**WHAT IS EXPECTED**
Write the entries out exactly, with the final line being the one containing "j_852: [134 141".
++++
(in the rows, 128 means zero)
A single turn carries every row of the set below to another of its rows. Some are shown first; where does it send the rows asked next?
j_424: [148 144 110 115 119 145 147 121 119 128 163 151 143 150  85]
j_149: [130 141 132 151 146 139 169 104 123 120 161 139 136 153 141]
j_852: [134 141 125 133 151 111 104 128 130 133 145 127 142 144 115]
j_836: [152 132 124 126 120 107 128 114 113 138 165 155 128 149  96]
j_94: [147 129 146 139 138 128 132 108 114 145 170 159 125 121  96]
j_238: [140 142 146 143 137 142 149 103 121 131 144 116 125 139 124]
j_809: [123 158 164 114 107 140 122  89 127 130 188 159 141 137 133]
j_705: [154 138 139 101 106 135 110  96 142 134 184 136 147 125 134]
j_288: [143 137 128 132 124 143 131  92 145 109 212 143 130 119 115]
j_228: [123 129 113 134 113 132 103  93 129 115 193 156 135 152 130]
j_48: [119 145 143 150 167 110 133 115 127 126 168 150 145 132 124]
j_794: [132 168 158 119  97 137 126  91 133 128 177 158 148 141 124]
j_512: [137 123 135 123 167 141 116  93 130 110 179 133 163 119 126]
j_854: [136 143 126 126 128 143 156 113 118 135 172 183 161 145 111]
j_201: [141 148 137 110 146 128 141  95 131 107 177 149 183 141 133]
j_320: [136 160 122 124 146 111 143 128 135 121 157 150 168 156 129]
j_635: [122 146 133 123 110 169 102  98 128 124 167 144 136 143 111]
j_811: [122 144 131 109 114 173 107  99 131 124 181 143 136 140 121]
j_167: [147 118 130 129 138 141 130 111 121 151 162 167 164 122 118]
j_37: [150 143 135 138 128 110 156 104 123 128 154 128 132 160 140]
j_618: [133 148 124 133 165 143 137 131 138 125 154 133 165 123 118]
j_579: [135 145 136 107 133 120  95  99 116 110 154 129 144 165 109]
j_586: [140 125 127 145 138 136 137 103 122 139 141 132 146 154 150]
j_496: [138 144 137 116 117 144 130  96 138 112 209 138 122 122 115]
j_104: [122 130 149 132 157 119 109  88 114 107 178 138 135 138 114]
j_740: [136 166 143 103 135 141 135 100 122  98 166 129 159 153 106]
j_908: [131 170 135 130 148 126 138 126 128 116 154 128 137 147  98]
j_805: [160 144 133 111 104 136 119  99 148 128 184 138 156 121 127]
j_790: [149 132 114 131 133 147 155 111 132 124 149 113 140 149 133]
j_388: [125 134 117 113 110 131 113  95 130 116 202 155 135 155 137]

j_618 moves to j_48
j_790 moves to j_149
j_809 moves to j_705
Where do these go?
j_635 moves to j_794
j_201 moves to j_512
j_424 moves to j_854

A single turn carries every row of the set below to another of its rows. Some are shown first; where does it send the rows asked next?
j_648: [118 125 135 117 145 121 137 105 130 110 115 138 110 126 151 146 140 119
 145 106 139 136 132 100 114 139 137 110 137 141 118 119 109 128 125 100
 123 129 133 108 145 137 107 153 145 112 141 101 111 129 116 120 150 137
 106 116]
j_57: [103 119 109 131 124 120 141 153 125  94 134 145 120 125 155 144 134 131
 137 117 157 150 135 120 164 136 154 121 128 113 121  86 129 142 127 117
 109 159 156 119 139 129 140 137  94  77 123 134 149 150 110 116 142 139
 130 156]
j_202: [132 114 149 131 163 153 143 115 129 127 131 146 117 128 149 137 141 113
 134 124 131 126 152 122 151 132 147 124 133 142 134 107  99 121 132 106
 132 118 152 105 121 135 126 154 135  87 140 107 119 142 123  99 155 144
 118 104]
j_641: [150 113 108 158  91 152 112 134 133 139 146 145 139 157 102 131 138 109
 122 140 143 135 139 140 182 144 122 114 160 105  95 122 123 114 130 131
  97 142 147 133 148 137 117 127 121 119 154 116 115 130 142 140 130 137
 145 119]
j_801: [118 132 129 111 143 146 158 126 131  95 125 119 102 125 155 112 122 144
 120 127 133 147 137 120 155 146 143  97 152 138 122 102 108 131 119  98
  96 136 167  91 149 120 130 127 117 100 151 131 135 140 147 105 132 126
 130 151]
j_199: [112 110 130 156 112 100 115 116 110 122 130 138 118 135 154 147 155 109
 128 116 127 137 116 124 140 131 148 120 127 151 136  91 115 136 120 132
 122 129 124 167 157 148 115 158 136 105 123 126 147 152 125 115 141 130
 138 120]
j_745: [121 127 120 121 138 176 122 141 126 106 149 139 142 109 163 132 145 123
 138 123 145 129 120 143 132 116 135 135 134 110 127 100 127 123 161 103
 142 156 166 138 105 135 137 139  92 109 131 121 125 130 134 102 148 139
 108 142]
j_59: [108 120 114 127 125 107 126 101 124  98 121 147 118 136 162 153 143 121
 137 115 160 144 117 105 114 136 134 112 147 133 111  90 123 124 125 110
 119 145 119 122 146 132 102 145 128 116 119 115 119 134 102 115 148 146
 110 128]
j_402: [146 114 122 147  84 147 103 139 120 133 119 147 129 141  94 123 115 107
 127 135 123 144 129 148 178 112 115 127 162 124 114 118 133 125 138 119
 112 133 137 130 157 112 115 119  98 118 143 134 120 126 141 147 144 123
 127 112]
j_458: [106 111 107 127 126  99 140 115 108 104 133 147 122 145 155 149 135 126
 142 120 150 144 134 122 151 143 143 102 133 142 100  74 111 120 130 131
 119 131 128 130 159 127 112 149 117  93 113 131 146 144 124  94 140 157
 146 128]
j_886: [136 120 108 149  75 154 103 149 119 130 130 156 116 148  99 128 123 112
 127 128 121 131 128 154 166 130 117 122 159 123 120 122 132 131 143 124
 119 128 143 137 164 117 123 133 112 112 149 115 124 135 140 158 155 139
 139 119]
j_899: [131 116 128 103 143 141 146 129 125 107 122 143 113 132 168 134 127 130
 164 124 126 121 153 108 140 141 141 109 132 146 110 107 101 115 124 128
 119 124 148 112 145 131 120 152 133  89 140 114 137 126 146  95 144 140
 140 123]
j_995: [132 119 153 138 137 129 126 129 127 124 125 136 116 139 157 132 146 115
 127 129 116 122 134 112 142 152 150 121 132 149 134 121  99 138 124 136
 122 119 141 142 156 150 128 152 168  93 148 117 134 157 140 108 143 126
 124 123]
j_633: [128 136 143 120 150 124 143 114 127 106 122 105 101 110 134 130 130 130
 125 111 133 149 127 114 130 142 143 101 139 123 133 123 114 128 132  82
 107 130 137  90 144 134 119 134 137 118 151 111 113 140 112 119 136 140
 104 130]
j_317: [132 131 138 121 114 145 111 148 120 104 135 120 142 110 159 131 143 121
 133 117 129 131 107 139 130 125 138 133 117 121 138 126 123 148 141 131
 133 156 159 173 138 147 133 121 109 109 136 137 131 140 139 103 129 114
 111 155]
j_56: [130 140 129 109 131 125 136 119 104 106 143  95 114 105 135 137 125 139
 121 115 132 148 107 137 123 136 138 102 127  99 128 111 116 116 156  89
 121 133 135 112 141 133 117 124 124 131 137 105 121 143 110 111 132 160
 117 139]
j_562: [112 135 109 107 131 132 147 120  90  96 145 103 120 122 146 122 127 140
 132 109 127 158 111 148 145 134 124  98 131 124 113  92 112 119 148 103
 120 127 160 129 157 128 114 120 101 114 140 127 137 129 148  95 124 144
 136 142]
j_129: [135 104  95 139  81 159 117 144 116 141 147 155 126 160 100 134 130 129
 109 124 140 123 112 151 174 142 139 130 145 100 113 136 122 124 142 120
 124 137 145 140 136 125 131 129 134 117 149 105 124 134 156 137 146 137
 133 112]
j_604: [136 134 136 115 110 145 129 111 108 112 148  95 134 115 147 124 141 128
 109 130 120 135 103 143 134 126 128 104 129 130 132 111 112 128 144 113
 116 135 153 165 149 152 122 116 131 126 142 131 133 148 148  96 114 121
 137 150]
j_127: [140 110  99 148  78 143 107 149 107 137 136 145 107 147 101 122 126 125
 117 129 129 120 119 166 174 133 129 110 155 123 128 134 135 130 132 106
 112 128 139 133 154 107 130 126 121 118 158 112 120 130 140 141 142 145
 130 119]
j_371: [111 113 128 161 109 115 112 138 123  96 127 136 126 114 155 131 152 113
 124 120 145 147 119 129 145 126 150 135 134 123 148  99 130 159 125 118
 118 160 138 162 140 145 133 132 106 100 126 144 145 156 122 112 142 118
 115 142]
j_453: [147 102 103 143  73 148 114 126 120 137 134 155 123 163 110 130 136 118
 123 134 160 115 129 150 169 134 120 113 157 129 113 139 135 128 108 118
 104 141 138 140 148 114 118 107 118 107 145 121 104 122 126 121 127 137
 136 123]
j_971: [116 125 111 101 127 147 136 160 108  97 140 126 126 115 159 139 131 131
 170 105 130 139 125 135 142 122 135 126 107 108 118 107 118 129 151 122
 131 143 168 138 135 140 126 137  96  89 146 119 145 119 133 107 139 142
 128 145]
j_165: [137 103 113 126  79 159 119 119 119 137 119 164 126 157  93 126 119 116
 117 116 147 125 129 146 170 126 134 129 150 130 113 144 119 134 116 116
 125 136 139 137 138 109 114 115 121 110 140 124 110 119 146 124 137 120
 125 102]
j_409: [135 129 147 126 155 150 141 112 125 124 143 112 109 117 146 129 137 130
  96 144 128 135 127 138 162 125 140  91 148 142 137  90 116 115 135  81
 101 127 160  96 135 122 134 137 120 104 137 121 123 152 120 115 129 139
 129 140]
j_29: [155 117 120 139  81 164 114 128 129 137 138 147 132 157  98 129 128 109
 127 134 145 126 143 143 164 139 117 117 156 118 110 133 120 123 117 136
 106 141 148 137 150 126 111 105 110 111 152 118 106 124 130 128 127 134
 151 119]
j_148: [140 125 148 142 131 142 136 112 127 112 132 107 115 118 152 113 140 127
 100 146 124 135 129 124 155 145 141 104 147 126 143 116 102 136 126 107
 101 132 146 130 151 156 133 125 155 109 153 128 132 171 148  94 129 124
 126 142]
j_234: [112 121 118 124 122 117 119 135 136  98 129 140 128 123 168 154 137 131
 130 126 164 141 109 108 118 131 142 128 142  98 117  94 135 130 138 107
 117 166 130 117 134 134 126 134 112 113 117 121 122 142  97 121 147 148
 100 152]
j_551: [101 118 117 150 136 131 121 127 129 109 143 144 128 128 160 147 162 115
 122 118 161 145 120 135 145 120 141 116 142 135 127  76 141 130 127  98
 111 161 160 134 119 128 131 149  82  98 114 129 128 134 103 128 138 135
 119 144]
j_337: [148 118 127 133  82 162 114 126 127 134 121 151 137 148  88 124 110 109
 116 129 141 138 137 140 172 124 123 135 159 119 110 128 117 134 125 127
 121 139 143 131 144 116 112 102 102 111 142 130 115 129 140 130 139 122
 132 110]
j_176: [130 135 126 100 125 133 123 140 118 108 140 117 131 111 155 154 128 139
 136 118 141 134 104 123 113 125 143 128 122  86 124 114 128 120 161 109
 132 151 139 122 130 139 124 131 114 123 131 106 127 136 106 114 146 154
 111 150]
j_263: [133 114 101 154  86 159 111 144 129 131 138 160 129 157  91 130 130 110
 115 128 133 137 134 141 177 147 126 127 160 100 105 123 119 127 142 127
 116 137 150 130 148 129 126 137 127 116 151 108 125 143 151 152 154 135
 138 115]
j_879: [128 143 124 103 139 161 127 119 101 116 159 118 128 125 151 131 138 137
 109 128 130 127 106 164 130 134 121 100 139 135 119  98 118 114 170 103
 135 129 156 135 141 118 127 126 109 119 127 119 116 141 127  93 134 156
 126 147]
j_50: [149  95 107 147  89 144 113 143 134 141 144 148 139 162 112 137 135 123
 124 140 154 126 120 143 187 131 133 124 159 104 100 132 133 113 123 123
 104 148 146 137 132 129 128 126 126 113 154 121 115 122 145 133 124 132
 120 120]
j_819: [148 102 123 144  93 138 109 142 121 140 119 145 121 142  95 123 119 116
 121 128 129 131 122 149 191 115 134 125 157 128 115 137 132 128 125 107
 110 129 138 125 139 108 126 127 116 113 156 129 123 116 149 141 134 121
 109 109]
j_845: [106 120 121 141 147 122 125 107 110 123 144 157 122 148 151 151 161 110
 132 104 150 134 129 139 134 144 133 109 133 161 122  86 112 126 129 125
 139 128 143 140 143 122 116 153 115  95 116 115 115 137 101 105 148 155
 129 113]

j_165 moves to j_819
j_562 moves to j_971
j_263 moves to j_641
Where do these go?
j_56 moves to j_176
j_371 moves to j_199
j_551 moves to j_845

A single turn carries every row of the set below to another of its rows. Some are shown first; where does it send the rows asked next?
j_799: [128 106 141 114 114 146 147 113 134 113 131 140 131 119 142]
j_649: [130 116 151 156 143 122 159 115 133 171 104 131 120 123 143]
j_776: [129 133 123 102 110 120 156 123 125 104 112 144 110 131 141]
j_300: [127 142 127 158 136 101 169 118 127 155  98 137 107 144 134]
j_682: [137 137 141 170 144 123 148 109 148 161 108 143  98 133 144]
j_450: [122 136 116 116 111 119 155 116 131  99 122 148 113 141 130]
j_192: [127 155 117 151 129 105 156 114 139 127 109 150  94 148 131]
j_105: [127 152 134 123 162 129 138 121 150 103 140 129 129 135 150]
j_540: [138 136 136 127 169 133 141 124 156 111 142 126 132 128 149]
j_438: [116 137 117 111 122 117 158 139 127 100 128 131 122 136 137]
j_931: [119 145 115 130 116 105 171 119 115 123 107 139 118 149 129]
j_713: [115 167 117 146 134 103 156 133 132 125 112 135 102 148 138]
j_808: [116 118 132 109 109 126 162 118 114 120 120 134 137 130 137]
j_474: [151 110 154 144 136 145 152 115 136 159 110 134 113 115 158]
j_823: [140 103 144 108 117 144 152 120 130 123 118 135 123 112 151]
j_792: [145 146 139 161 137 121 155 114 136 159  97 141  93 135 153]
j_844: [129 152 139 173 149 123 152 125 137 161 112 131 107 138 153]
j_619: [131 160 120 135 122 107 158 120 129 127  99 147  91 146 142]
j_387: [148 140 135 144 174 138 147 120 153 121 140 127 130 135 152]
j_247: [123 101 153 126 126 136 154 115 124 149 117 129 138 115 145]
j_974: [138 104 156 146 136 147 141 108 144 152 122 137 122 114 151]
j_140: [129 105 138 117 129 146 155 134 130 119 137 124 138 117 149]
j_45: [130 166 128 137 163 128 140 116 146 109 137 131 125 145 153]
j_221: [139 115 152 155 145 150 152 126 136 156 127 123 129 119 158]
j_628: [141 158 131 150 169 135 147 115 149 120 137 129 125 144 153]

j_844 moves to j_221
j_45 moves to j_628
Where do these go?
j_823 moves to j_776
j_450 moves to j_192
j_247 moves to j_808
++++
**RESULT FOR THIS TASK**
(in the rows, 128 means zero)
A single turn carries every row of the set below to another of its rows. Some are shown first; where does it send the rows asked next?
j_424: [148 144 110 115 119 145 147 121 119 128 163 151 143 150  85]
j_149: [130 141 132 151 146 139 169 104 123 120 161 139 136 153 141]
j_852: [134 141 125 133 151 111 104 128 130 133 145 127 142 144 115]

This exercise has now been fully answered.